▶ _TO DO_
The records that follow must be repeated verbatim, every one of them.
╭──
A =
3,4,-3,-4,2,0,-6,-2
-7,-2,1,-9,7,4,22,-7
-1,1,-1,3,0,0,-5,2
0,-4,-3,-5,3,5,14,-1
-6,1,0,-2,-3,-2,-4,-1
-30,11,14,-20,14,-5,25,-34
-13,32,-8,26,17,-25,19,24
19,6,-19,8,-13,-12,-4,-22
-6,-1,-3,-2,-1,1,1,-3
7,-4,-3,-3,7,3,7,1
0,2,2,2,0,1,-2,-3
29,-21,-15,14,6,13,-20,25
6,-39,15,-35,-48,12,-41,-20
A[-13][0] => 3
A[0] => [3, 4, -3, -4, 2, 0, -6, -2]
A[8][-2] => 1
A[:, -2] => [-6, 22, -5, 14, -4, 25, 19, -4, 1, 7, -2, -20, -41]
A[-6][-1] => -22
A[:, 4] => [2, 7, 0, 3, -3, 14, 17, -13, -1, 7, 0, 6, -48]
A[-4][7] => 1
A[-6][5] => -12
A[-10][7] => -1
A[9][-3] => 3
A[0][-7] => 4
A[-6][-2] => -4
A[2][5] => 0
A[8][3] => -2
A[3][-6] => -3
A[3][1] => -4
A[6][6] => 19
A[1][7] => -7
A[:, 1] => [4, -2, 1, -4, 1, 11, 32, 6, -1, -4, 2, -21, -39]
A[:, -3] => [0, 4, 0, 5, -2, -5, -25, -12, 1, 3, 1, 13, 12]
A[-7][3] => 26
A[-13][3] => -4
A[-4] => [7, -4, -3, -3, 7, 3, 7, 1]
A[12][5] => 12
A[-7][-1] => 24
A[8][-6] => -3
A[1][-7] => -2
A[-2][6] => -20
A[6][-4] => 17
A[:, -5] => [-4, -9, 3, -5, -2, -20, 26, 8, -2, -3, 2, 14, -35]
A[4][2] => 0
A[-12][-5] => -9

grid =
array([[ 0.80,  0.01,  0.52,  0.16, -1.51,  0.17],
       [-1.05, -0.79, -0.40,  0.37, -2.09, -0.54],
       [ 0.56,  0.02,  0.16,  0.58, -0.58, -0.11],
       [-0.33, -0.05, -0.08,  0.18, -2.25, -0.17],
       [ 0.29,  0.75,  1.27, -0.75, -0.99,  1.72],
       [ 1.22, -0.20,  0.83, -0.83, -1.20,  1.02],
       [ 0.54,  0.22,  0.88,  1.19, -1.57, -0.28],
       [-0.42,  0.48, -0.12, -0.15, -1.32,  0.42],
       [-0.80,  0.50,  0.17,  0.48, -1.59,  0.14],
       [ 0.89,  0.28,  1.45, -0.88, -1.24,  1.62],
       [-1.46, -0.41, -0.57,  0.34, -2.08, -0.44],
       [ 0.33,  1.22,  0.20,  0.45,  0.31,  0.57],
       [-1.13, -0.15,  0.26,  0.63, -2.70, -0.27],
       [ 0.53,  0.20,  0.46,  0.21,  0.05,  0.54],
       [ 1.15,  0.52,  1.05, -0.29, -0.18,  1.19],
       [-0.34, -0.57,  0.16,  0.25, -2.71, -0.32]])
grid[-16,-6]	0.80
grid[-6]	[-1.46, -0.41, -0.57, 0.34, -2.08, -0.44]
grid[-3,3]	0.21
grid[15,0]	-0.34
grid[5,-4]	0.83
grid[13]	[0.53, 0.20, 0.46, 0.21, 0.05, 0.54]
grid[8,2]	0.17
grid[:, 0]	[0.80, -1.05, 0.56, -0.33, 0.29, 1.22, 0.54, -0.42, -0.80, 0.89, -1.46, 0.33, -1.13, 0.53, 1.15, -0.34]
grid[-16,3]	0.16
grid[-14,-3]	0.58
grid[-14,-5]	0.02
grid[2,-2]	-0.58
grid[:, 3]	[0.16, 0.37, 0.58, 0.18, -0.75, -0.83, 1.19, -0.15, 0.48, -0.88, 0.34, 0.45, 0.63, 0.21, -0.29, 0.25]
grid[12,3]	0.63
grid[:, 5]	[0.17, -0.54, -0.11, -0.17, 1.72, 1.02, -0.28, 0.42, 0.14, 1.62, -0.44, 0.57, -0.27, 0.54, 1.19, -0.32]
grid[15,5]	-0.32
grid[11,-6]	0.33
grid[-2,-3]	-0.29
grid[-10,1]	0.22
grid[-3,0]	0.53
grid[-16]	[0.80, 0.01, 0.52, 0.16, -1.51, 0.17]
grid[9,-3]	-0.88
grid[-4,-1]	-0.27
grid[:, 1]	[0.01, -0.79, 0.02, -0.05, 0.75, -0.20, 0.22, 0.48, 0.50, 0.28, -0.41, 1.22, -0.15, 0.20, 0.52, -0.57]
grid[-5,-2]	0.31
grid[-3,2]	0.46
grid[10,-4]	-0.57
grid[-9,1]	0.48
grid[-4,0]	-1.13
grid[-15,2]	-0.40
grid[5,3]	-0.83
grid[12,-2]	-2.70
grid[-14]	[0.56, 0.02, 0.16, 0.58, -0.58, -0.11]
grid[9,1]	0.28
╰──
▶ _TASK RESPONSE_
A =
3,4,-3,-4,2,0,-6,-2
-7,-2,1,-9,7,4,22,-7
-1,1,-1,3,0,0,-5,2
0,-4,-3,-5,3,5,14,-1
-6,1,0,-2,-3,-2,-4,-1
-30,11,14,-20,14,-5,25,-34
-13,32,-8,26,17,-25,19,24
19,6,-19,8,-13,-12,-4,-22
-6,-1,-3,-2,-1,1,1,-3
7,-4,-3,-3,7,3,7,1
0,2,2,2,0,1,-2,-3
29,-21,-15,14,6,13,-20,25
6,-39,15,-35,-48,12,-41,-20
A[-13][0] => 3
A[0] => [3, 4, -3, -4, 2, 0, -6, -2]
A[8][-2] => 1
A[:, -2] => [-6, 22, -5, 14, -4, 25, 19, -4, 1, 7, -2, -20, -41]
A[-6][-1] => -22
A[:, 4] => [2, 7, 0, 3, -3, 14, 17, -13, -1, 7, 0, 6, -48]
A[-4][7] => 1
A[-6][5] => -12
A[-10][7] => -1
A[9][-3] => 3
A[0][-7] => 4
A[-6][-2] => -4
A[2][5] => 0
A[8][3] => -2
A[3][-6] => -3
A[3][1] => -4
A[6][6] => 19
A[1][7] => -7
A[:, 1] => [4, -2, 1, -4, 1, 11, 32, 6, -1, -4, 2, -21, -39]
A[:, -3] => [0, 4, 0, 5, -2, -5, -25, -12, 1, 3, 1, 13, 12]
A[-7][3] => 26
A[-13][3] => -4
A[-4] => [7, -4, -3, -3, 7, 3, 7, 1]
A[12][5] => 12
A[-7][-1] => 24
A[8][-6] => -3
A[1][-7] => -2
A[-2][6] => -20
A[6][-4] => 17
A[:, -5] => [-4, -9, 3, -5, -2, -20, 26, 8, -2, -3, 2, 14, -35]
A[4][2] => 0
A[-12][-5] => -9

grid =
array([[ 0.80,  0.01,  0.52,  0.16, -1.51,  0.17],
       [-1.05, -0.79, -0.40,  0.37, -2.09, -0.54],
       [ 0.56,  0.02,  0.16,  0.58, -0.58, -0.11],
       [-0.33, -0.05, -0.08,  0.18, -2.25, -0.17],
       [ 0.29,  0.75,  1.27, -0.75, -0.99,  1.72],
       [ 1.22, -0.20,  0.83, -0.83, -1.20,  1.02],
       [ 0.54,  0.22,  0.88,  1.19, -1.57, -0.28],
       [-0.42,  0.48, -0.12, -0.15, -1.32,  0.42],
       [-0.80,  0.50,  0.17,  0.48, -1.59,  0.14],
       [ 0.89,  0.28,  1.45, -0.88, -1.24,  1.62],
       [-1.46, -0.41, -0.57,  0.34, -2.08, -0.44],
       [ 0.33,  1.22,  0.20,  0.45,  0.31,  0.57],
       [-1.13, -0.15,  0.26,  0.63, -2.70, -0.27],
       [ 0.53,  0.20,  0.46,  0.21,  0.05,  0.54],
       [ 1.15,  0.52,  1.05, -0.29, -0.18,  1.19],
       [-0.34, -0.57,  0.16,  0.25, -2.71, -0.32]])
grid[-16,-6]	0.80
grid[-6]	[-1.46, -0.41, -0.57, 0.34, -2.08, -0.44]
grid[-3,3]	0.21
grid[15,0]	-0.34
grid[5,-4]	0.83
grid[13]	[0.53, 0.20, 0.46, 0.21, 0.05, 0.54]
grid[8,2]	0.17
grid[:, 0]	[0.80, -1.05, 0.56, -0.33, 0.29, 1.22, 0.54, -0.42, -0.80, 0.89, -1.46, 0.33, -1.13, 0.53, 1.15, -0.34]
grid[-16,3]	0.16
grid[-14,-3]	0.58
grid[-14,-5]	0.02
grid[2,-2]	-0.58
grid[:, 3]	[0.16, 0.37, 0.58, 0.18, -0.75, -0.83, 1.19, -0.15, 0.48, -0.88, 0.34, 0.45, 0.63, 0.21, -0.29, 0.25]
grid[12,3]	0.63
grid[:, 5]	[0.17, -0.54, -0.11, -0.17, 1.72, 1.02, -0.28, 0.42, 0.14, 1.62, -0.44, 0.57, -0.27, 0.54, 1.19, -0.32]
grid[15,5]	-0.32
grid[11,-6]	0.33
grid[-2,-3]	-0.29
grid[-10,1]	0.22
grid[-3,0]	0.53
grid[-16]	[0.80, 0.01, 0.52, 0.16, -1.51, 0.17]
grid[9,-3]	-0.88
grid[-4,-1]	-0.27
grid[:, 1]	[0.01, -0.79, 0.02, -0.05, 0.75, -0.20, 0.22, 0.48, 0.50, 0.28, -0.41, 1.22, -0.15, 0.20, 0.52, -0.57]
grid[-5,-2]	0.31
grid[-3,2]	0.46
grid[10,-4]	-0.57
grid[-9,1]	0.48
grid[-4,0]	-1.13
grid[-15,2]	-0.40
grid[5,3]	-0.83
grid[12,-2]	-2.70
grid[-14]	[0.56, 0.02, 0.16, 0.58, -0.58, -0.11]
grid[9,1]	0.28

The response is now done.